▶ **Assigned task**
Every line of the listing should be repeated exactly.

● ● ● ●

Each path below is one point turned by a fixed rotation once a step. After each direction that follows a path, write how fast that rotation turns it, in degrees per step (0 if it stays still).
Each turn is a multiple of 5 degrees from 10 to 175, or 0.
Each row of a path follows its step; steps can be skipped.
Rotation 1:
step 4: [-11 -21  35   8   1   2   1  32  11  18 -35 -28  19  24  -2  11  17 -20
 -38  42  25   1  -3   4  17   9  13  21  -7   6  -9  -2 -14   2   0  -7
   1  -6  17  45   4  -5]
step 5: [ 12   1  28 -10  -4 -24  22  12  19  26   1   0  -6  -8   7  19   3 -33
 -33  23  37 -12  30 -22   0 -15   6  -9   1  22   2 -28  -6   3  -6 -51
 -19 -10 -13 -14  13  -3]
step 6: [ 37 -10   0  25  -1 -12  12  15   7  31  29  11 -17 -31  11  19  31   7
  15   9  11 -11   2 -27 -30  -5 -35 -28  17 -15  -2 -18   4 -15  19 -14
 -18   8 -33 -13 -12   0]
step 9: [ 12  14  10   3 -15 -33  24   0 -16 -38 -35 -18 -14 -10   7  29  22  18
 -32   3  34  16  21 -17 -14   6 -11  26   2   0   4  -2 -14  22  23 -25
 -22  -2 -14  -3  -8  17]
step 10: [ 21  -9  16   6 -16  -5  10  24  -9  14 -24 -41  10  12  27  27  16  25
  10  -7  15 -27  13 -16 -31 -16 -18   3  13 -15   7  -9 -40 -41  -2 -14
   7  14  -5   9  -6  24]
step 14: [ -3  12  21  36 -19 -25  -1  10  -3  15   7   0 -11 -13  25  32  50  13
  -1 -37  -8  -6  -4   0 -22   7 -20  20 -26   7  -7 -15 -20 -19  -8  27
  15  -2 -23  22  11 -10]
step 23: [ 27   0  13  16  20  -5  30  10  17   6 -23   4 -17 -13  40 -19  14 -21
 -38  12 -30   1 -21  14  25  17   4 -25   0  -9 -22 -23  18   9 -36 -18
 -10  17  16  -2 -21  -9]
step 27: [  1  22  24  -3 -18 -16  41   1  31  -1 -15   8   6  36   6   6  13 -22
 -26  43   0 -18  24   2   8  23  13  -3  22 -21 -13 -25   7 -18  -8 -15
  -6  -6  -3 -40  -5 -10]
step 28: [ 28  26  36  15 -17   3   8  15  15  23   0  24  10 -12   0   1  -2  18
  11   9  13   2  -2  -2  -7 -15 -34  10  24 -35 -37 -25   8  14  16 -31
 -24  10   6 -32 -24   2]
step 31: [ 10  -2   6   8 -18  -4  16  -4  -8   0 -32   3 -14  20  31  35  34 -22
 -27  32  16  21  15 -19  17   1   4  22  15  -2 -19   1   2  39 -23  13
 -28  30 -18  -5   2  15]
Speeds:
[ -1  -2  -1   3   7  -1 -10   2 -13  -4   7  -1  -1   3  -1  -1  -1  10
   0   5   5  -1  -3 -12   1   3   8  -4   7 -10 -14   7  -7   5   6  -1
 -12   3  -8  -1  -7  -1] | 115
[ -5  -7   1   6  -5  -5  -3  -3  -4  -4  -2   0 -11   4  10  12   4  -8
   7  -5 -10  -5   3   0   8  -1  -5  -6   6  -3  -1  -5  -2  -9  -8  -6
   4   7  -7 -12  -8  -1] | 85
[ -6  -3  -8  -7   4  10   0   5  -3  -3   2  10   1  -6   5   8   6   4
  -9  -7   5   6 -13   3   3   2 -12  -9  -4  -2  -5   4   0   3  -6   4
   3 -11   2  -9  -2   1] | 65
[  5  -4   8  -3   9  -4   2  -2   0   5   6   8 -11  -1   4  -4  10  -3
   2  -1  -4  -4  -3  -8   6 -12  -4   2   0  13  -9   0  11   5   0   8
  -2  -4  -8  10   3   0] | 45
[-11   9  -6   6   0  -8   5   5  -2  -4   8  -1   1   3   8  -1  -3  -5
  -6  -9  -6 -10  -2  -3 -10  -2   5 -12 -11   3  -1  -5   1  11   2  -6
  -5   2   4   2   7  -8] | 120
[ -1   3   5  -9  -2   8  -1   4   2  -1   1  -7 -15   2   0  -2 -15   0
 -12  -1   0   6  -3   1   2   9   2  -6   4  10   3 -10   0   1   5   1
   5   0 -13   4  -8  -7] | 100
[ -1   1   3  -8   3 -10   0   7  -9  13  -5   3  -8   4  -2  -2  -7   0
   2   2   6 -13  -6 -11   0   9  -6   4  -1  -4  12  -1   4   0  -4   4
  -2  -3  11  -7  -4  -1] | 65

● ● ● ●

▶ **Answer box**
Each path below is one point turned by a fixed rotation once a step. After each direction that follows a path, write how fast that rotation turns it, in degrees per step (0 if it stays still).
Each turn is a multiple of 5 degrees from 10 to 175, or 0.
Each row of a path follows its step; steps can be skipped.
Rotation 1:
step 4: [-11 -21  35   8   1   2   1  32  11  18 -35 -28  19  24  -2  11  17 -20
 -38  42  25   1  -3   4  17   9  13  21  -7   6  -9  -2 -14   2   0  -7
   1  -6  17  45   4  -5]
step 5: [ 12   1  28 -10  -4 -24  22  12  19  26   1   0  -6  -8   7  19   3 -33
 -33  23  37 -12  30 -22   0 -15   6  -9   1  22   2 -28  -6   3  -6 -51
 -19 -10 -13 -14  13  -3]
step 6: [ 37 -10   0  25  -1 -12  12  15   7  31  29  11 -17 -31  11  19  31   7
  15   9  11 -11   2 -27 -30  -5 -35 -28  17 -15  -2 -18   4 -15  19 -14
 -18   8 -33 -13 -12   0]
step 9: [ 12  14  10   3 -15 -33  24   0 -16 -38 -35 -18 -14 -10   7  29  22  18
 -32   3  34  16  21 -17 -14   6 -11  26   2   0   4  -2 -14  22  23 -25
 -22  -2 -14  -3  -8  17]
step 10: [ 21  -9  16   6 -16  -5  10  24  -9  14 -24 -41  10  12  27  27  16  25
  10  -7  15 -27  13 -16 -31 -16 -18   3  13 -15   7  -9 -40 -41  -2 -14
   7  14  -5   9  -6  24]
step 14: [ -3  12  21  36 -19 -25  -1  10  -3  15   7   0 -11 -13  25  32  50  13
  -1 -37  -8  -6  -4   0 -22   7 -20  20 -26   7  -7 -15 -20 -19  -8  27
  15  -2 -23  22  11 -10]
step 23: [ 27   0  13  16  20  -5  30  10  17   6 -23   4 -17 -13  40 -19  14 -21
 -38  12 -30   1 -21  14  25  17   4 -25   0  -9 -22 -23  18   9 -36 -18
 -10  17  16  -2 -21  -9]
step 27: [  1  22  24  -3 -18 -16  41   1  31  -1 -15   8   6  36   6   6  13 -22
 -26  43   0 -18  24   2   8  23  13  -3  22 -21 -13 -25   7 -18  -8 -15
  -6  -6  -3 -40  -5 -10]
step 28: [ 28  26  36  15 -17   3   8  15  15  23   0  24  10 -12   0   1  -2  18
  11   9  13   2  -2  -2  -7 -15 -34  10  24 -35 -37 -25   8  14  16 -31
 -24  10   6 -32 -24   2]
step 31: [ 10  -2   6   8 -18  -4  16  -4  -8   0 -32   3 -14  20  31  35  34 -22
 -27  32  16  21  15 -19  17   1   4  22  15  -2 -19   1   2  39 -23  13
 -28  30 -18  -5   2  15]
Speeds:
[ -1  -2  -1   3   7  -1 -10   2 -13  -4   7  -1  -1   3  -1  -1  -1  10
   0   5   5  -1  -3 -12   1   3   8  -4   7 -10 -14   7  -7   5   6  -1
 -12   3  -8  -1  -7  -1] | 115
[ -5  -7   1   6  -5  -5  -3  -3  -4  -4  -2   0 -11   4  10  12   4  -8
   7  -5 -10  -5   3   0   8  -1  -5  -6   6  -3  -1  -5  -2  -9  -8  -6
   4   7  -7 -12  -8  -1] | 85
[ -6  -3  -8  -7   4  10   0   5  -3  -3   2  10   1  -6   5   8   6   4
  -9  -7   5   6 -13   3   3   2 -12  -9  -4  -2  -5   4   0   3  -6   4
   3 -11   2  -9  -2   1] | 65
[  5  -4   8  -3   9  -4   2  -2   0   5   6   8 -11  -1   4  -4  10  -3
   2  -1  -4  -4  -3  -8   6 -12  -4   2   0  13  -9   0  11   5   0   8
  -2  -4  -8  10   3   0] | 45
[-11   9  -6   6   0  -8   5   5  -2  -4   8  -1   1   3   8  -1  -3  -5
  -6  -9  -6 -10  -2  -3 -10  -2   5 -12 -11   3  -1  -5   1  11   2  -6
  -5   2   4   2   7  -8] | 120
[ -1   3   5  -9  -2   8  -1   4   2  -1   1  -7 -15   2   0  -2 -15   0
 -12  -1   0   6  -3   1   2   9   2  -6   4  10   3 -10   0   1   5   1
   5   0 -13   4  -8  -7] | 100
[ -1   1   3  -8   3 -10   0   7  -9  13  -5   3  -8   4  -2  -2  -7   0
   2   2   6 -13  -6 -11   0   9  -6   4  -1  -4  12  -1   4   0  -4   4
  -2  -3  11  -7  -4  -1] | 65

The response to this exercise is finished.